Items from a dataset:
-------

Each path is a new rotation, seen through one point. The rows after it are directions, each followed by how far the rotation turns it, in deg/step (0 if it stays put).
Each turn is a multiple of 5 degrees from 10 to 175, or 0.
Each row of a path follows its step; steps can be skipped.

step 0: [ -2.3  11.0   1.9  53.7  15.7   8.3  17.0   5.1   8.1  -6.8  24.3   3.5
   6.8  16.8  13.0   6.6 -19.3  -0.3  -9.9  -8.1   6.2  -4.4  -5.2 -22.8
  27.0]
step 1: [  4.4  -7.6 -12.2   4.3   8.3 -11.9  11.8   8.3   2.8 -24.8  -2.2  27.9
  14.4  38.2  -9.2 -22.5   1.0   5.5 -19.1  21.0  15.6 -12.7  27.7 -14.2
  -5.0]
step 2: [-43.4   0.2  -5.6   8.7  -2.5  11.7 -18.1  -4.2  -4.2 -20.8 -22.9  13.8
   7.4   9.4  14.8   9.9  22.7  -3.4  -1.0 -13.8  -0.1 -21.8  14.8 -25.8
  22.1]
step 3: [ 10.2 -15.5  12.9  11.5 -20.1  -1.7  10.7  36.7  13.7  -9.6 -18.4  18.9
 -10.8  10.5  36.7  10.5  -5.0   6.7 -16.8 -13.2 -14.7  10.3  12.5 -18.3
   2.8]
step 4: [-14.8 -11.6   9.7   2.2   6.6  13.1  43.4 -15.2 -11.4   0.1 -15.4 -12.9
  30.0   7.6  28.8 -21.9 -13.9   1.3 -16.4  -4.8   1.4  -0.6  11.2 -19.5
  -1.5]
step 5: [ -4.5  -4.7 -15.5  32.3  23.5  -5.7  11.2  20.7   4.8  14.0  -2.3  23.3
  32.3   1.4  21.0  15.5  -6.4   2.9  27.3   4.1  12.1 -15.1  14.0 -11.2
   4.7]
step 6: [ 13.5  -5.8   6.1 -16.6   9.5  -7.5   1.6   4.2 -27.6  -8.7  14.6  17.4
   5.0   7.3  16.2   3.9  20.4  18.7  -8.7   7.8  -6.7 -12.2  51.5 -21.3
   8.4]
step 7: [-13.8   0.6 -13.8  -5.7   6.1  41.7   6.2   7.0   7.7  10.4  -4.3   6.1
  14.1   6.2  23.1  29.9  22.2   0.1 -33.7 -21.3  -3.9 -18.1   7.7  -1.4
   4.4]
step 8: [ 24.8 -39.5  19.6  11.6   6.1  22.4  13.7  22.0  -8.7 -11.6 -15.2   7.7
   5.9   0.3  -4.4  18.2 -22.9  12.8  -5.6 -21.1  12.0  -9.2   9.5 -13.5
  -9.1]
step 9: [ 12.3 -13.3  -7.1  13.0  32.5  29.9  30.8  -7.9 -23.1 -18.4 -14.3  -0.5
  11.9   6.0  17.0 -11.7  22.2   7.3   8.3  16.5   0.2   3.7  -6.0  -4.0
  22.2]
Speeds:
[  0.4  -4.3  -8.2  -0.1  -6.6   1.3   5.0  -6.5   8.3  -1.2   5.5 -13.1
  -0.7   7.7   6.4   4.6  -7.7  -7.4  -9.9   4.8  10.5  -7.4   4.8   5.1
 -12.0]
110
[  4.1  -0.5  -7.8  13.5 -11.3  -4.2  14.0  -7.1  -4.0  -5.5  -6.6  -4.0
   6.1 -12.6  -0.4   2.7   1.0   2.6   3.8  -1.9  -3.1  12.5   2.8   4.7
  -0.8]
70
[ 11.1   7.0  -6.8  -1.1 -10.2  -9.4  -3.1   3.5  -8.6   8.6  -2.7 -12.0
  -0.2   4.4  -3.9  -6.3   5.5  -0.5   3.6  -7.8  -0.2 -10.7 -12.1  -2.7
  -1.7]
0
[ -2.5  -3.0  -9.9   6.7  -1.7   1.2  -6.4  -1.0  -2.0 -20.7   3.6   5.2
  -6.0   8.4  -3.6  -8.9  -3.0  -8.3  -3.5  -3.6  -0.1   6.2 -12.3  -3.4
   1.9]
35
[  9.3  -6.7   2.4 -13.5  -1.7  -5.0   9.1  -0.5  -4.7  -2.7   0.7  -2.2
  -2.1  12.1  -1.0  -9.4   7.8   8.7  -6.9  11.9  -0.9  11.6   3.1   1.1
   2.8]
140
[ -3.6  -2.0   4.4   5.1   3.2  -9.4   7.2   1.3  -2.9   8.9   8.5   4.5
  -9.6  -8.0   3.8  -1.4   8.1  -6.4 -20.0  -8.9   0.3   2.6  -4.4   1.1
  -0.8]
100

step 0: [ 19.3 -35.5   2.9 -14.5   2.5   1.2 -11.5  -3.5  17.1 -41.5  -4.9  10.8
  -3.7 -10.1 -20.1 -22.3  18.1 -27.4 -24.2  -0.6   7.9  -9.4 -26.4 -22.1
   9.9]
step 1: [ 19.3 -12.6  -6.9  12.0 -15.6 -26.8   1.7 -21.2 -24.7 -39.6   3.1 -24.7
  14.1 -18.9  -6.7  -1.7  18.7 -16.3   2.7  24.7 -18.6  -5.4 -33.2 -11.8
   7.0]
step 2: [  5.3  22.2  -6.7 -15.3 -24.2 -27.8  -4.9  15.6   4.1 -36.9   8.8  14.3
  23.7 -22.5 -24.0  16.8  -2.3  -6.5  32.0   7.6   5.6 -10.7 -30.5   3.0
 -10.3]
step 3: [ 27.3  11.7  22.0  11.6 -23.9   7.2 -37.3  22.8  17.5  -7.9  20.4 -18.4
  11.8 -27.1 -29.5   3.2  -6.1   8.3   6.4   4.0  10.5 -11.1  -8.5 -29.3
 -11.5]
step 4: [  2.9  14.8   8.5  24.8  -0.8 -14.7 -13.6  10.0  -4.4 -34.5  16.8 -10.8
  -2.1   4.5 -26.5 -14.2 -22.3   1.9 -41.0  -1.2  36.6   7.5 -21.3 -19.4
  -1.2]
step 5: [ 29.4 -19.4  18.9  21.6   3.2 -34.1  -4.9   4.6 -26.3 -24.5  23.2   5.7
  -9.6  -6.8 -14.9  -1.0 -18.6 -16.6  -9.8  20.5   5.7  19.2   1.0  17.6
 -30.9]
step 6: [ 19.4 -30.8  -1.7 -24.5  -2.8 -35.7  -4.7   0.5   2.8 -29.1  22.7  25.9
 -28.9 -22.1  -9.5   5.4   2.9  -0.6  -1.7 -15.5  11.3 -14.9  -0.7 -19.4
 -24.5]
step 7: [ 21.9 -32.4  -1.7  -1.6   7.8  -7.1 -20.4   0.6  15.9 -39.5  -4.7 -20.8
 -13.0 -33.3   3.8  15.8  28.4  11.5  -4.4   9.1   5.2  19.1 -21.3 -27.0
   3.5]
step 8: [ -0.7  15.4  10.2  10.0  -7.1  -2.1  26.0  -7.0   1.9 -53.3   7.0  15.3
   9.3 -37.1  -5.9 -12.8  18.7  -0.2  -2.8  20.0   0.6  15.2 -35.2 -10.8
   4.9]
step 9: [ 15.5   0.9  19.4  26.4  -3.2 -21.2  -0.9  11.6  -1.0 -12.9  19.2   7.6
  47.2 -40.2 -17.9   5.9  20.8 -19.6  13.0   5.7  13.6 -20.4  -5.1   0.9
 -10.5]
Speeds:
[ -3.6   3.5  -0.1   7.4   3.5  -5.9   9.2  -9.0  -8.2  -5.6   3.8  -3.1
   3.4  -6.8  -1.8   0.5  -5.2  -5.9   4.5 -10.8  -8.1  -3.0  -1.7  19.3
  -7.7]
100
[  0.4  -8.4  -0.9   3.0  -1.4   2.8  -2.0  -4.0  -3.2   5.6   3.2  -3.7
   1.9  -9.1  -8.1  -2.0   4.7  -0.6  -6.9 -14.8  -0.2 -18.1  10.4 -10.0
   5.3]
120
[ 12.7   3.8   9.3   0.7   2.7  -0.4  -3.2 -14.5  -0.3  -0.9 -12.7   8.6
   0.8   0.4  -0.6   7.4  -3.8  12.6  -4.5   4.2   3.8 -11.5  -4.4   5.1
   1.4]
0
[ 13.0   8.3  -2.5  -7.6  -4.3  -0.8  -0.7   3.6   1.4  -1.3  -3.7 -11.5
   2.2   9.2  -3.9  -8.2  -6.8 -12.4   7.0   1.0  -3.5 -10.8  -3.5   2.6
  11.4]
35
[  2.2 -10.4  -3.6  -5.2   4.4   0.5  -7.6  -5.9 -14.1  -4.0 -12.2   5.8
  -8.0   2.8   7.3  -2.1  -3.2 -10.6   4.8  -6.2  -5.5   2.4  -4.6 -10.0
  -7.1]
60
[ -3.5  10.8   1.3  -0.8  -0.3   7.3   3.9   9.4  -9.8   0.1 -10.6  -4.6
   8.7 -17.0   3.6  -1.7  -1.6   7.5  11.1  -0.8   4.9  -1.0  -5.0  -7.2
  -0.1]
60
[  4.4 -12.4  -0.4   4.4   8.8   3.0 -10.8   9.4   0.7   1.3 -10.4  -4.1
  10.8  -3.2  -6.2  10.8   2.2  -7.2   1.4   1.4   3.7   6.1   5.5  11.6
   3.8]
170

step 0: [ -0.6  31.8 -14.9  21.4  16.6  -9.1 -16.7 -14.8  -2.8   9.5 -13.7  11.0
  -8.8  10.7   2.3 -31.0 -19.1  27.6 -24.5 -15.5  -4.0  -1.8  -7.7   0.1
  25.7]
step 1: [ -8.1  41.0  -3.0  13.0 -12.5  -9.9  -1.1 -24.9   6.0  21.7   7.8 -15.7
  -3.5  -3.1   9.2   8.2   3.7  17.8 -13.4 -17.5 -18.8  20.2 -28.0  24.3
  10.6]
step 2: [-27.3  22.8 -14.4 -12.8  11.0 -27.1 -17.8 -30.8 -13.5  -1.6  12.4 -16.3
  -3.9   3.8   1.8 -12.3  24.1 -16.1  -9.6  -8.2  -8.9   2.4 -12.9  21.7
 -21.7]
step 3: [-23.8  10.1 -35.6   0.2  27.7   6.6  -4.5 -26.0  20.9 -23.3   0.0 -20.1
   0.4   1.3   7.6  10.1  15.6   9.9  24.7  14.6   2.0   1.9  -2.3  20.6
 -14.9]
step 4: [-20.6  23.9 -26.5 -18.4  13.0   6.5 -10.1 -15.2  33.4 -21.6 -13.4  28.8
 -24.2   3.9   8.5  -7.8 -15.4   7.5  -3.9   5.4  15.3  -8.0   1.6  -6.1
 -13.0]
step 5: [ -2.2  13.2  -7.7  -2.7  -7.0   6.2 -16.4 -10.5  23.5  -3.2 -29.6  17.1
   0.2 -15.2  42.0  -0.1 -13.1  25.4  -9.3 -12.8   1.4  34.9   7.2   5.9
  -3.5]
step 6: [  0.9  24.7   8.7  -9.8  12.9  -7.4 -32.1 -29.4 -10.2  18.8 -15.0  16.0
  16.2  -3.6   7.9 -30.3   1.5  11.1  -5.5 -21.9  18.1  15.9   3.6  13.6
  16.7]
step 7: [  2.0  27.2   3.2  -9.5   2.7  -5.4  -9.6 -25.8  18.3  18.6  -1.8 -21.9
   8.2   4.5  -8.3   2.5  17.5   4.1  32.0 -23.4  10.7  28.6 -28.2  14.8
  14.0]
step 8: [ -8.9  25.6 -14.1 -41.9   7.7 -29.5 -12.7 -23.1   3.1  -7.8 -15.4 -14.0
  -4.6   0.8 -13.4  11.1   9.5 -30.7  13.5  -7.2   5.2   1.9 -12.7  -6.9
 -14.1]
step 9: [ -3.5   6.4 -32.9  -9.4  18.6 -12.3  -5.8   2.9  10.8 -32.6 -42.0 -24.8
  -5.7 -11.3   6.1  11.3   7.1   3.5  24.9   3.6   5.0  12.5  15.0  -1.5
  -3.8]
Speeds:
[-11.4   6.6  10.0   7.3  -5.4  -6.9  -5.0   8.2   0.2   5.6   4.5   7.7
   3.7  -8.7  -7.0  -3.9   1.2   1.7  -3.4   0.4  -2.9  11.6   8.0  10.0
  10.0]
70
[  1.6  -2.7   0.1 -12.9   8.0  11.1  -6.6   7.4   8.9  12.5  10.9   6.1
   6.2  -4.7   7.6  -6.3  -3.8   0.7   3.8   3.3   2.4   3.7   1.6   2.3
 -10.4]
40
[ -5.3  -0.1  -9.4  11.3   6.4  -0.8   2.2  -0.3  -1.7   1.3  15.2   0.6
   0.4   3.6   5.2  -3.0  -4.3   4.0 -11.7   5.7 -18.0  -4.0  -7.8  -1.9
   0.2]
20
[  4.8  -4.9   9.2   5.9  -3.2  -1.2 -11.3  -6.8  -0.8  16.5 -10.3   0.6
   0.8  15.7   0.9  -1.1  -9.7   2.0  -0.5   5.3  -1.8   4.4  -6.8  -0.8
   2.0]
60
[ -4.4  -8.9   2.6  -6.4  -1.7   2.0  11.2  -5.1  -7.4  -0.1  -0.8  -0.8
   4.2  -4.7   1.0 -10.8   1.9  -5.8   0.1   1.1   3.0   4.2 -20.1  13.1
   4.9]
70
[  0.6 -10.5  -2.4   4.7  11.7  -2.0  -8.5  -2.5 -15.5  -4.1  -6.7  -6.3
  12.7  -2.6   6.3  -6.4   5.2   1.0  -0.4   1.7  -1.4   1.2  13.2   4.3
  -2.7]
110
[  6.1  10.1   5.8   5.8  -6.9   4.9  -0.3  -6.9  -3.8   7.6   8.7 -11.9
   9.6  -4.6   1.0  -7.2   1.7   1.1  -5.0 -17.0   4.5  -2.4  -1.7  -7.0
  -2.1]
65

-------

Taking every line of the records in turn, count the ones holding "Each", and state nothing but the number.

EXERCISE ANSWER:
3